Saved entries
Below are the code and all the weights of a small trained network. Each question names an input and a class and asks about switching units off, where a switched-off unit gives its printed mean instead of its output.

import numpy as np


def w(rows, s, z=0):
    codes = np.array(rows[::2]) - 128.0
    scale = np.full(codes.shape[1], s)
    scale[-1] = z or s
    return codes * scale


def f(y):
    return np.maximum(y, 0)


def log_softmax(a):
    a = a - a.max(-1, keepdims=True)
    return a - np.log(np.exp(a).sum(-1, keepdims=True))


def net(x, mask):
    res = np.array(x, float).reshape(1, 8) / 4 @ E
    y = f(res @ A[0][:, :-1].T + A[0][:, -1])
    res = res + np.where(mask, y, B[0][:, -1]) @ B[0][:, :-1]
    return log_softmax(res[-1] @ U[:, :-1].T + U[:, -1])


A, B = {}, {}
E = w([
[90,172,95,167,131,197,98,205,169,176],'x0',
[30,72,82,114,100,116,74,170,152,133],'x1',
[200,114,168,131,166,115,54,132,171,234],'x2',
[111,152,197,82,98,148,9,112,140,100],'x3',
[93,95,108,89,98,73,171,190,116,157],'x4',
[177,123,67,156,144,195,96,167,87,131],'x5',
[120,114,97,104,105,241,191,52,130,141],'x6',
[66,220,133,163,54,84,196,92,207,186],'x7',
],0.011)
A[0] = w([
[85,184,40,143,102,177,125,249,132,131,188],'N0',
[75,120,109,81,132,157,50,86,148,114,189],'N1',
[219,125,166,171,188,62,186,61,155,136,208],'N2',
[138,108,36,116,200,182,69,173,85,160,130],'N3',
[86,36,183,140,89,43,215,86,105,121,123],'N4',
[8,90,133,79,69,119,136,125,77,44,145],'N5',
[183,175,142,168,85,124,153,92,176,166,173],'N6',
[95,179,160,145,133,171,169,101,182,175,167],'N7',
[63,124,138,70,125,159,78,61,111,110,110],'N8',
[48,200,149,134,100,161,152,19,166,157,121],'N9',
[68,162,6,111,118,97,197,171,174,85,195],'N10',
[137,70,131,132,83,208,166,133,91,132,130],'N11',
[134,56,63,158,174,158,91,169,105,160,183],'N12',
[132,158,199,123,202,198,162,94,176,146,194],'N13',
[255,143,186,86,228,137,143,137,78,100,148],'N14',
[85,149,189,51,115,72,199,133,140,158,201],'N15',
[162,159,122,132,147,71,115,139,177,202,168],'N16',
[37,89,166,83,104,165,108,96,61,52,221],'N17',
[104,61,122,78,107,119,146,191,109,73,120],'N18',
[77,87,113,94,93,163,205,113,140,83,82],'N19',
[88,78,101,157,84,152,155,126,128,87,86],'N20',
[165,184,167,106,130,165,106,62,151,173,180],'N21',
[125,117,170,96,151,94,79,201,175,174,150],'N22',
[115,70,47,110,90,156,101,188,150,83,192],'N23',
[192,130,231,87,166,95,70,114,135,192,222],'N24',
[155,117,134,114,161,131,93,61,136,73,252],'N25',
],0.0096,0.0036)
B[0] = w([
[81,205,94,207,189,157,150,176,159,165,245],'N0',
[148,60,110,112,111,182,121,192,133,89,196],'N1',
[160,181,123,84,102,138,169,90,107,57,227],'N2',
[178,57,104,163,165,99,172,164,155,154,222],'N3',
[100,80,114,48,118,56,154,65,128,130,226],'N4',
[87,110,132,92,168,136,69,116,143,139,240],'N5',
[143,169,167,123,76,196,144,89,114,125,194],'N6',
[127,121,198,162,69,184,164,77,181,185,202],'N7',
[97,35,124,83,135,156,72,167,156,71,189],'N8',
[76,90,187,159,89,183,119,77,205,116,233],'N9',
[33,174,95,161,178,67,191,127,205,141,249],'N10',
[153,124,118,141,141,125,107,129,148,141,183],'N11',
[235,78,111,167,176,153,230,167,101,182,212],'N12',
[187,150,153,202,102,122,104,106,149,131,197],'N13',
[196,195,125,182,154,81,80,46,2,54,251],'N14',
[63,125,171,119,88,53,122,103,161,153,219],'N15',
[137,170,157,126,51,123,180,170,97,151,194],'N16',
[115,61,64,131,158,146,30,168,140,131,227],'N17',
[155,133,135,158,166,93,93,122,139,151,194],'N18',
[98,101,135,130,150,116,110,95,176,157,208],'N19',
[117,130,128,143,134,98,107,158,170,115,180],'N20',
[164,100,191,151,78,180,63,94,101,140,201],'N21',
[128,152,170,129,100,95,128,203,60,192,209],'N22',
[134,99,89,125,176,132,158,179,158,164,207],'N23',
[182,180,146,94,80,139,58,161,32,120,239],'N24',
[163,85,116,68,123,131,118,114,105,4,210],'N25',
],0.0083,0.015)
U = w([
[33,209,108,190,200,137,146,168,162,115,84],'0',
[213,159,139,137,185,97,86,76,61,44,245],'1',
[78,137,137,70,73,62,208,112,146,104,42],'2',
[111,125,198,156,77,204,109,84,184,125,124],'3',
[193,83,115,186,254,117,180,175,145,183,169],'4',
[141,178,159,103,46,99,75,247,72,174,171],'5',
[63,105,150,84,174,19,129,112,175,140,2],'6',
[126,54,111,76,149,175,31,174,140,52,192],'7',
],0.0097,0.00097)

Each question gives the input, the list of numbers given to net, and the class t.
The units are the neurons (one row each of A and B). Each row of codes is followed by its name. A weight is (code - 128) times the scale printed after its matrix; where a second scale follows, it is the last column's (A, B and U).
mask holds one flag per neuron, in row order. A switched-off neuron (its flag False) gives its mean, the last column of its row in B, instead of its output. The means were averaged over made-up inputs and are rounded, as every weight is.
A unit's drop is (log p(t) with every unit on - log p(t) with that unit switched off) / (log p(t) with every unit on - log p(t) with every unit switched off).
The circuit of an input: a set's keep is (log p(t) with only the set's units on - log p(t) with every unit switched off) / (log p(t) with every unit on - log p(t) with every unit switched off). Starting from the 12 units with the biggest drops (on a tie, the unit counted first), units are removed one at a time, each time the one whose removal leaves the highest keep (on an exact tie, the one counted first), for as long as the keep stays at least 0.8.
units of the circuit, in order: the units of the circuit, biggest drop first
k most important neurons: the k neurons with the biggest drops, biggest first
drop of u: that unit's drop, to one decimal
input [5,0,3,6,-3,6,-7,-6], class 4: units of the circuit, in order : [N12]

▶ [Your task]:
Wherever the string "return" appears in the records above, copy the line it sits in.

▶ [Exercise result]:
    return codes * scale
    return np.maximum(y, 0)
    return a - np.log(np.exp(a).sum(-1, keepdims=True))
    return log_softmax(res[-1] @ U[:, :-1].T + U[:, -1])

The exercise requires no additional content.